━━ Information ━━
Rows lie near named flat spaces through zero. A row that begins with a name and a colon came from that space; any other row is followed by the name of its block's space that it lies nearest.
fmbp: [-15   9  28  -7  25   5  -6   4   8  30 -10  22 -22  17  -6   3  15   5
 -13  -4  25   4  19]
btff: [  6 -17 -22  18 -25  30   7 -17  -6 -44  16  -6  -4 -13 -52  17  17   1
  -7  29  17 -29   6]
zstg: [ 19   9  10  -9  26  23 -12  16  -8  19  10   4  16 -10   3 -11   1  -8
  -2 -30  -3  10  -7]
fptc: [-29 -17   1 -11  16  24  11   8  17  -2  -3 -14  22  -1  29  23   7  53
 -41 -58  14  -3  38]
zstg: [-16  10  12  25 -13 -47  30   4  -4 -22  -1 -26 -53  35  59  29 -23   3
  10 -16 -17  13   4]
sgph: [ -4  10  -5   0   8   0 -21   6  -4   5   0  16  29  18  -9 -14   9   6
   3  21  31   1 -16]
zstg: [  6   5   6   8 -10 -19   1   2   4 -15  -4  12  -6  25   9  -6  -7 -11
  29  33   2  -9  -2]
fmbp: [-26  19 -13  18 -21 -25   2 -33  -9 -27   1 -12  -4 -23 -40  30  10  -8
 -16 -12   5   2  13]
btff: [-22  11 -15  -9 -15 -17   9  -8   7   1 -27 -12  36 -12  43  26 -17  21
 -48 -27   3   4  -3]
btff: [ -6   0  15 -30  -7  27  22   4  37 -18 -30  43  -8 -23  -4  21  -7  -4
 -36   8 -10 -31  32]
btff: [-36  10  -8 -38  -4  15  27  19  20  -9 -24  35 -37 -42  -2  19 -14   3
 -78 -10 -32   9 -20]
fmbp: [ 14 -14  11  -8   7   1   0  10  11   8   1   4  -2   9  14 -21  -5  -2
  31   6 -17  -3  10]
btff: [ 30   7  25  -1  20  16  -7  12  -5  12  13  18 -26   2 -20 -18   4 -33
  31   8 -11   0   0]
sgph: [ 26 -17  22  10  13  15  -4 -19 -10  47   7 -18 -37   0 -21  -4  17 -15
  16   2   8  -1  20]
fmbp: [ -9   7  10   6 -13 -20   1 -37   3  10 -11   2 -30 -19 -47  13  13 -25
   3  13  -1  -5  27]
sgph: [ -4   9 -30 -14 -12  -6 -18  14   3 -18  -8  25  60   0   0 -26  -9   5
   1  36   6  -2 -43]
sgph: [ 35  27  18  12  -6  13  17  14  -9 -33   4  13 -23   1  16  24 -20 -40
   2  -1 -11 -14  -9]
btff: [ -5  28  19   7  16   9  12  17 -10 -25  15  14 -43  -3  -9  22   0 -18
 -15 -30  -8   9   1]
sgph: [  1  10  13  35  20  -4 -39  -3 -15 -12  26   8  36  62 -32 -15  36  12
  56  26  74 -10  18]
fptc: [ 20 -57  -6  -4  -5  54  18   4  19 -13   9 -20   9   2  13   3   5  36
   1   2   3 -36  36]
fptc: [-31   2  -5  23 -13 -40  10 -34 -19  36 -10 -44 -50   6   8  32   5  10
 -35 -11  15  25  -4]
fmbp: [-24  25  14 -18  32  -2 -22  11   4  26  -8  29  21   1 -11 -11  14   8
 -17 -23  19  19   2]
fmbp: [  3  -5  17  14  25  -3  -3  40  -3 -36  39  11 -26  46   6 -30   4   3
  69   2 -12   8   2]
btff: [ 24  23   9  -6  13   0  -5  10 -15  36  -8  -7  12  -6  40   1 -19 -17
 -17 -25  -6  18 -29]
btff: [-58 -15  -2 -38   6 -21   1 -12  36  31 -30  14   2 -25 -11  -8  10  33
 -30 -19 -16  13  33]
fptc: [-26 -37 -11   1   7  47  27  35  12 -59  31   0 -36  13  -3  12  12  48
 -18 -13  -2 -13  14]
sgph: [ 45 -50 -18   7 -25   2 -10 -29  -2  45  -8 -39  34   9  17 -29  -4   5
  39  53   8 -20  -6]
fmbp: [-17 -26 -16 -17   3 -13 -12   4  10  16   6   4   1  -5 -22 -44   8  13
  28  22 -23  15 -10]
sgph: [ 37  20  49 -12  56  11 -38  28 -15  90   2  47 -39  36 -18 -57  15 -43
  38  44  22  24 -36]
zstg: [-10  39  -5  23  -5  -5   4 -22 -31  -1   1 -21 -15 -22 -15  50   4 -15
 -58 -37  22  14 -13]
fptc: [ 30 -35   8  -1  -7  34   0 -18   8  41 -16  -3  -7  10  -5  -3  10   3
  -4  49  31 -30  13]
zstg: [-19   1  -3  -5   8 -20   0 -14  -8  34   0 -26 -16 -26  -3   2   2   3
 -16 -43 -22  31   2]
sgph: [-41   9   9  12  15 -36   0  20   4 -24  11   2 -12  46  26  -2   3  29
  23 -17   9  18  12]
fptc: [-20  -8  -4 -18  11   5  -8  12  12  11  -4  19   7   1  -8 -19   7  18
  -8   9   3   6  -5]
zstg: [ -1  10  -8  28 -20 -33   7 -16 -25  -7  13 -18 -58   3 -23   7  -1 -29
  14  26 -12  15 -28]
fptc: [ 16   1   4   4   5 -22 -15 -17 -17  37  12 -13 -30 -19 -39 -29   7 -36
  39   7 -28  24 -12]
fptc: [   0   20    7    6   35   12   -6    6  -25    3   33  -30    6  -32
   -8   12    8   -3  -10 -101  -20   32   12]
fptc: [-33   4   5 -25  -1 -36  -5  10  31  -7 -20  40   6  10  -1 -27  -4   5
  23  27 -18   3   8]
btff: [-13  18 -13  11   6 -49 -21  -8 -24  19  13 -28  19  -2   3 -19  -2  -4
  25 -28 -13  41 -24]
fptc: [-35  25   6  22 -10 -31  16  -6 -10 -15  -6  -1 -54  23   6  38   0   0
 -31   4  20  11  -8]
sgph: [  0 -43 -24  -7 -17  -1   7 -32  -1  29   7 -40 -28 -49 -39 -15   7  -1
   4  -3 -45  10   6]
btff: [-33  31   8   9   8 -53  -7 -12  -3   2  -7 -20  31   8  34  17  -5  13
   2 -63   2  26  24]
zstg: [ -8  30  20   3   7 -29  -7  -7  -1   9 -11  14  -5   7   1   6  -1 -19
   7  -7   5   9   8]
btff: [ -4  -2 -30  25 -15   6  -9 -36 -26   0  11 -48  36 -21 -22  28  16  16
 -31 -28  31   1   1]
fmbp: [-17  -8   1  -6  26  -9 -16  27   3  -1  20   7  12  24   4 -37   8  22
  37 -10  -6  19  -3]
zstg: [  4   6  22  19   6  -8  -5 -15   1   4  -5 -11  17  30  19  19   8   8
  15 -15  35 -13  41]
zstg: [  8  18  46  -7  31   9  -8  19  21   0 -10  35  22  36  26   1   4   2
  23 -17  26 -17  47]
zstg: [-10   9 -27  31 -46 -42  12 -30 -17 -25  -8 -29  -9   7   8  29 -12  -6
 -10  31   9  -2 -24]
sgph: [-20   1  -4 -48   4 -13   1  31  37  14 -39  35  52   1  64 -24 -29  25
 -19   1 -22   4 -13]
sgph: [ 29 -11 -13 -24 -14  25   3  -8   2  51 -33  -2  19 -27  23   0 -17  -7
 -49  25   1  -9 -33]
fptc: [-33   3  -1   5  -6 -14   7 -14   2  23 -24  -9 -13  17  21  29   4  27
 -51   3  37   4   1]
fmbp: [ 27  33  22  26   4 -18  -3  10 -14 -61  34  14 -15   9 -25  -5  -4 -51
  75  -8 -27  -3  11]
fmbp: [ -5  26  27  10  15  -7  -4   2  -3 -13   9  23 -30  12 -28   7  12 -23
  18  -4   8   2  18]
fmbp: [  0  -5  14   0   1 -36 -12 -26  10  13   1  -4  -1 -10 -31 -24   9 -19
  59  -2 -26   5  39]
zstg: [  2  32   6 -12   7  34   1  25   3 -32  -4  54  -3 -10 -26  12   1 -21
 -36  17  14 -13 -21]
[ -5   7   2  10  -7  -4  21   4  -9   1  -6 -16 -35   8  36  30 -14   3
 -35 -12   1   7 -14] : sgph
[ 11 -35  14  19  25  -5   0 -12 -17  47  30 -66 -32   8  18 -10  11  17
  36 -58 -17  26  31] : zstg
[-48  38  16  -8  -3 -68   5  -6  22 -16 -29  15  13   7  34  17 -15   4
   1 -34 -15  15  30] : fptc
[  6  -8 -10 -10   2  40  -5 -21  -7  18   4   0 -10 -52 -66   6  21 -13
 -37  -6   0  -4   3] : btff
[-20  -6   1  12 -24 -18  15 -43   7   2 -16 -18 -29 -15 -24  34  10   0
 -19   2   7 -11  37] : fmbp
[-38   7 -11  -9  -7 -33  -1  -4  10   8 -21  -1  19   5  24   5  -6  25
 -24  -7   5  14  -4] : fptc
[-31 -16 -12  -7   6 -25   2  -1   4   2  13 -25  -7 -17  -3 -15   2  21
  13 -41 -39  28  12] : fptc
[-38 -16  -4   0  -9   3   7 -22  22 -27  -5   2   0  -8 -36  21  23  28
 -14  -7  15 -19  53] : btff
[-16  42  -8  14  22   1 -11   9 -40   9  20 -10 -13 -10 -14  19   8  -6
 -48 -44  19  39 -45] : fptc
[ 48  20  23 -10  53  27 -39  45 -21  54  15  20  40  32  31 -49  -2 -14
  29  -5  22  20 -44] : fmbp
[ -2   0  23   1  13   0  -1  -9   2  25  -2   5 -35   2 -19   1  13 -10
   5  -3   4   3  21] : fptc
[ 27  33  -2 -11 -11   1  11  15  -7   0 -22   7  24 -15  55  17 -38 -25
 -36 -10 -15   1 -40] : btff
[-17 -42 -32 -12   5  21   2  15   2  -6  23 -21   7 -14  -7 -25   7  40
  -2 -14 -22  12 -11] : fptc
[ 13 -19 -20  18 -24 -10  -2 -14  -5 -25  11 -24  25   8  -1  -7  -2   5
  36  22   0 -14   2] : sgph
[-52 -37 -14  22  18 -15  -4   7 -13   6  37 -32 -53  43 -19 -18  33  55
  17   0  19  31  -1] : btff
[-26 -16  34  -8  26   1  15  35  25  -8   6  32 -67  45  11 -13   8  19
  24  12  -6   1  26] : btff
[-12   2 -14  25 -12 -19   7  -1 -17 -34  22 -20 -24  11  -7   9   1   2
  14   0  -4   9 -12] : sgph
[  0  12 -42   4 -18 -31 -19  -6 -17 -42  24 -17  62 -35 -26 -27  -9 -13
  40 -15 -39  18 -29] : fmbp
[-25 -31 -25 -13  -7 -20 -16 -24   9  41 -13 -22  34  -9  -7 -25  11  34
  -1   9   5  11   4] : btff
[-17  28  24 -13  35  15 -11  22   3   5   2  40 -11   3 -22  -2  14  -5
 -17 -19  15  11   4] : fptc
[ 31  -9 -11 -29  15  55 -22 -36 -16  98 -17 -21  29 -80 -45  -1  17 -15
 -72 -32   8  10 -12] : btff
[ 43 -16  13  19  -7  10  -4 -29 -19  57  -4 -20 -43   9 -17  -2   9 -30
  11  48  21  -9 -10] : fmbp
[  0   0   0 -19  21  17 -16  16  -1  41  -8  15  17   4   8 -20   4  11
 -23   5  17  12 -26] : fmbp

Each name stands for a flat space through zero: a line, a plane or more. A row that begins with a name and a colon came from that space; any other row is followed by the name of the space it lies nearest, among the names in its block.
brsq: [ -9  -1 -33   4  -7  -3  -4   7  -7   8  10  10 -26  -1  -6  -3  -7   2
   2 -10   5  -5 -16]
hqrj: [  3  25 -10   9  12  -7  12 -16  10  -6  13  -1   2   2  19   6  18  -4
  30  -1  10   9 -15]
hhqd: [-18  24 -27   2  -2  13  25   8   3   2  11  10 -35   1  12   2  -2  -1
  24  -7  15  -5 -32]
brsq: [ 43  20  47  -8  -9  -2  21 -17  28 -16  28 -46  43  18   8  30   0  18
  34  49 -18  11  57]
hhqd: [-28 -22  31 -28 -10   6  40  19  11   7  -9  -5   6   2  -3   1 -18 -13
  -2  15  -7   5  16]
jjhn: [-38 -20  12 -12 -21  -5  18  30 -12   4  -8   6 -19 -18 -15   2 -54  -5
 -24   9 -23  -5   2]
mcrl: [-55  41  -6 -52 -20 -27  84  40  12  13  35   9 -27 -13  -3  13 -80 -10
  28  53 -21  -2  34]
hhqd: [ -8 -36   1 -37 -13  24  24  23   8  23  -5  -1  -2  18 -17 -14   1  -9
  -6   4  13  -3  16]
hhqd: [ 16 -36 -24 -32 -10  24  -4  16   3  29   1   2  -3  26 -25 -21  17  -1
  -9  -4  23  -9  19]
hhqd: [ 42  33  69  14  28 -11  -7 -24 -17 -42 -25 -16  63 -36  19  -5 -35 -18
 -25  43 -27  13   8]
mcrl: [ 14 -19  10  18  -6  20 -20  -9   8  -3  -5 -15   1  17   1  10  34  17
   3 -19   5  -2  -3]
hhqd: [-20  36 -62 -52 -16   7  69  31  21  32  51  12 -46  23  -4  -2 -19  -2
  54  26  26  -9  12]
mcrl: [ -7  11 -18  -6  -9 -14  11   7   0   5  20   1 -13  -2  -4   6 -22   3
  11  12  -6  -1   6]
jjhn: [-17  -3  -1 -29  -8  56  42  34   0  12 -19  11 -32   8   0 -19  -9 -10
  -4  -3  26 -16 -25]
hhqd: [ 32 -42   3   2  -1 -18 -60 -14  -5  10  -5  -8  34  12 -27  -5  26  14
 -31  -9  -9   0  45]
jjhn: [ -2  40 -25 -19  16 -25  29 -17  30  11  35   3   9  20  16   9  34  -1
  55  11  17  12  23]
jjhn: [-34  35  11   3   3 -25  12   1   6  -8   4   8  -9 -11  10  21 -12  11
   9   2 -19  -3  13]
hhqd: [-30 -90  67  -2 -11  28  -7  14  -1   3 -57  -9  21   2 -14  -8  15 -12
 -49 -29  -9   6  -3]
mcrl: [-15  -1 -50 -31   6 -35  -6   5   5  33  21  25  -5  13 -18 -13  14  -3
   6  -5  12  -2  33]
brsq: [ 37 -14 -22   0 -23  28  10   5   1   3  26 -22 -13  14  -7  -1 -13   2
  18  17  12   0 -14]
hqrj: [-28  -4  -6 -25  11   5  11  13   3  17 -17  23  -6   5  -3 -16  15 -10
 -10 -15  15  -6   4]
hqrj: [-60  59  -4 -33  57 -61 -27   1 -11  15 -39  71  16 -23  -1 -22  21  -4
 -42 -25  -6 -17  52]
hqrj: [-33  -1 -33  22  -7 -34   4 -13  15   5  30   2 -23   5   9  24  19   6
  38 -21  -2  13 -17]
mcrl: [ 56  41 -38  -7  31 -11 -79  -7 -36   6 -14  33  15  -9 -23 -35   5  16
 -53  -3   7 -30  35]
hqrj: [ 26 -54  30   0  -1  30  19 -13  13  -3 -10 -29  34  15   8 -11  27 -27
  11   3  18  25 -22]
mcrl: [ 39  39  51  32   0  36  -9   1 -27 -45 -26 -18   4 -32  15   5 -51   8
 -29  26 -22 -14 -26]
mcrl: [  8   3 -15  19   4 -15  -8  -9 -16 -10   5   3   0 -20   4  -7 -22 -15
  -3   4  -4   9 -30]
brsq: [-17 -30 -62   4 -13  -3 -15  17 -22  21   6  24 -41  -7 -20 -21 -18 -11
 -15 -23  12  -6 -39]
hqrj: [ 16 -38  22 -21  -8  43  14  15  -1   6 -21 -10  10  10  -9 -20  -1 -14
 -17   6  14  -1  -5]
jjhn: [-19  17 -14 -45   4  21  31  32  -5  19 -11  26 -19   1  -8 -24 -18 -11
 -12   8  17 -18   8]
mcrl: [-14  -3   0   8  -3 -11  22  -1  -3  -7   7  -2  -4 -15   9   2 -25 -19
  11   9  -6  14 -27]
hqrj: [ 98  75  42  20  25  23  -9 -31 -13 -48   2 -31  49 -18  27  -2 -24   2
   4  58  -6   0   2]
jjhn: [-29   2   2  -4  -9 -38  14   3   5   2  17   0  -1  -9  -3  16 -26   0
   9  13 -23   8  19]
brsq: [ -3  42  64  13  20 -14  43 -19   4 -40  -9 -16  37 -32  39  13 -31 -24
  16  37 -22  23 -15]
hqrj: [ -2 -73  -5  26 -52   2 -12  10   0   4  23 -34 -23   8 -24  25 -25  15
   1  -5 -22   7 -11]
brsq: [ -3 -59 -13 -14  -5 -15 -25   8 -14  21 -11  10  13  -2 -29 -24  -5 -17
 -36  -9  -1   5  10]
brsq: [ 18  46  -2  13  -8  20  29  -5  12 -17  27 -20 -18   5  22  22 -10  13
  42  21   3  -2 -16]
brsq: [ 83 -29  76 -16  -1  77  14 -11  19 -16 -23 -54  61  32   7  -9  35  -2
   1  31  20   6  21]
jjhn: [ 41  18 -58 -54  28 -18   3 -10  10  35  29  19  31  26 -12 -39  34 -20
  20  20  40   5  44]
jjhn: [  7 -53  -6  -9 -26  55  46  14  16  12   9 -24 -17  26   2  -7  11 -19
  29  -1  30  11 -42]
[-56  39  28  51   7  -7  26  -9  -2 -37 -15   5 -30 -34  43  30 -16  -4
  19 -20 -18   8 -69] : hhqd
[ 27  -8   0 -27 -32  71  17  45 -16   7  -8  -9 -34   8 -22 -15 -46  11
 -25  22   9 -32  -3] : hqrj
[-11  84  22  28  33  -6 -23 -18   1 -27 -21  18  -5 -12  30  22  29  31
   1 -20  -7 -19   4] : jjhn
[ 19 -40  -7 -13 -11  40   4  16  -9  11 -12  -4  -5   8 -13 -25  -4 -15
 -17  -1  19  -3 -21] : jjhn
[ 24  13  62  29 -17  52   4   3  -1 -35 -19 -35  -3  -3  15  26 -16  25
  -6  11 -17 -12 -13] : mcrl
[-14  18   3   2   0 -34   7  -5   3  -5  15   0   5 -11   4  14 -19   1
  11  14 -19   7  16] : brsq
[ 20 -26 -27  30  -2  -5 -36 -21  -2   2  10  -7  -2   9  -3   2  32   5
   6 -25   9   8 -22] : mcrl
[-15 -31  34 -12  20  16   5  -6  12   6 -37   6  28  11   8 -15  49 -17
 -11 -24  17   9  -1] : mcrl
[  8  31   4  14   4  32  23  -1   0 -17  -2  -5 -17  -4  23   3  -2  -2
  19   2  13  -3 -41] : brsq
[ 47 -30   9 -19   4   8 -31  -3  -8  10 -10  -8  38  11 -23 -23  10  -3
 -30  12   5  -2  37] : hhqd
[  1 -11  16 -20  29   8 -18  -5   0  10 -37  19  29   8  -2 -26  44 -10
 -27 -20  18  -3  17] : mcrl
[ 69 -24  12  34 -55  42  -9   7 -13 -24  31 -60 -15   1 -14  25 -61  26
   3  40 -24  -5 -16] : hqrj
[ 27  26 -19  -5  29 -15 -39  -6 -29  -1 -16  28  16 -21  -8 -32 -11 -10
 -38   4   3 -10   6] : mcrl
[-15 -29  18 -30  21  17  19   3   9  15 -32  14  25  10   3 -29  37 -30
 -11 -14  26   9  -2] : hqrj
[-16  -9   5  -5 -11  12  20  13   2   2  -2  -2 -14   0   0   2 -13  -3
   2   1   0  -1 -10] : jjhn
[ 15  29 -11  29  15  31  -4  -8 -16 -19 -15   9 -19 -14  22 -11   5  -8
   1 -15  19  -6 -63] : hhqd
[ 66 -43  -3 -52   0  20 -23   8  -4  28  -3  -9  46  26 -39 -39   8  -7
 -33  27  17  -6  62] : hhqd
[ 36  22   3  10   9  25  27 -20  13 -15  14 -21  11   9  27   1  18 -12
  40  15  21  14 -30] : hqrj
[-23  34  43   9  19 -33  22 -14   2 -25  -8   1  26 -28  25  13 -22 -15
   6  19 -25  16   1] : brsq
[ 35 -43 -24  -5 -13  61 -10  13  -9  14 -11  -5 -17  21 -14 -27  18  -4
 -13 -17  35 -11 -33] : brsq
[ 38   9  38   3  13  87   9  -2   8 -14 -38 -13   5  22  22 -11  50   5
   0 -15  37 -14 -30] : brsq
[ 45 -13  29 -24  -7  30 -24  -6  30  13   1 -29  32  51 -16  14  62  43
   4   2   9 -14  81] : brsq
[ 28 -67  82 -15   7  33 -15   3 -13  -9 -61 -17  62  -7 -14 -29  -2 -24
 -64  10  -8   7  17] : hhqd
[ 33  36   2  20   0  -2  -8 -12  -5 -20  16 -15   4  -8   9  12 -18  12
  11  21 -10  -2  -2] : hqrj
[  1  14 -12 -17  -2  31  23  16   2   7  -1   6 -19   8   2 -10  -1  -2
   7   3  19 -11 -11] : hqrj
━━━
▶ **Your assignment**
Among the lines above, show every one that contains the string "from".

▶ **Solution**
Rows lie near named flat spaces through zero. A row that begins with a name and a colon came from that space; any other row is followed by the name of its block's space that it lies nearest.
Each name stands for a flat space through zero: a line, a plane or more. A row that begins with a name and a colon came from that space; any other row is followed by the name of the space it lies nearest, among the names in its block.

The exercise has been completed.